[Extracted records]
------------------------------

Below are the code and all the weights of a small trained network. Each question names an input and a class and asks about switching units off, where a switched-off unit gives its printed mean instead of its output.

import numpy as np


def w(rows, s, z=0):
    codes = np.array(rows[::2]) - 128.0
    scale = np.full(codes.shape[1], s)
    scale[-1] = z or s
    return codes * scale


def f(y):
    return y / 2 * (1 + np.tanh(0.7978845608 * (y + 0.044715 * y**3)))


def log_softmax(a):
    a = a - a.max(-1, keepdims=True)
    return a - np.log(np.exp(a).sum(-1, keepdims=True))


def net(x, mask):
    res = np.array(x, float).reshape(1, 5) / 4 @ E
    y = f(res @ A[0][:, :-1].T + A[0][:, -1])
    res = res + np.where(mask, y, B[0][:, -1]) @ B[0][:, :-1]
    return log_softmax(res[-1] @ U[:, :-1].T + U[:, -1])


A, B = {}, {}
E = w([
[109,66,51,143],'x0',
[84,180,99,238],'x1',
[163,208,109,93],'x2',
[21,157,63,97],'x3',
[2,88,127,99],'x4',
],0.0077)
A[0] = w([
[26,79,95,127,231],'neuron 0',
[84,79,93,235,221],'neuron 1',
[153,223,157,133,168],'neuron 2',
[123,62,71,193,212],'neuron 3',
[211,75,139,87,243],'neuron 4',
[102,135,87,148,14],'neuron 5',
[120,91,122,162,253],'neuron 6',
[148,132,226,142,199],'neuron 7',
[71,149,156,193,14],'neuron 8',
[112,84,158,98,196],'neuron 9',
[50,150,162,94,217],'neuron 10',
[124,57,136,221,20],'neuron 11',
[172,73,194,79,249],'neuron 12',
[119,115,83,254,185],'neuron 13',
[64,98,94,86,39],'neuron 14',
[103,110,131,103,94],'neuron 15',
[137,121,163,51,204],'neuron 16',
[151,204,106,95,186],'neuron 17',
[78,119,163,52,190],'neuron 18',
],0.01,0.0041)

------------------------------

Work task:
In the records above, some lines may contain the word "where"; copy every one of them.

Task solution:
Below are the code and all the weights of a small trained network. Each question names an input and a class and asks about switching units off, where a switched-off unit gives its printed mean instead of its output.
    res = res + np.where(mask, y, B[0][:, -1]) @ B[0][:, :-1]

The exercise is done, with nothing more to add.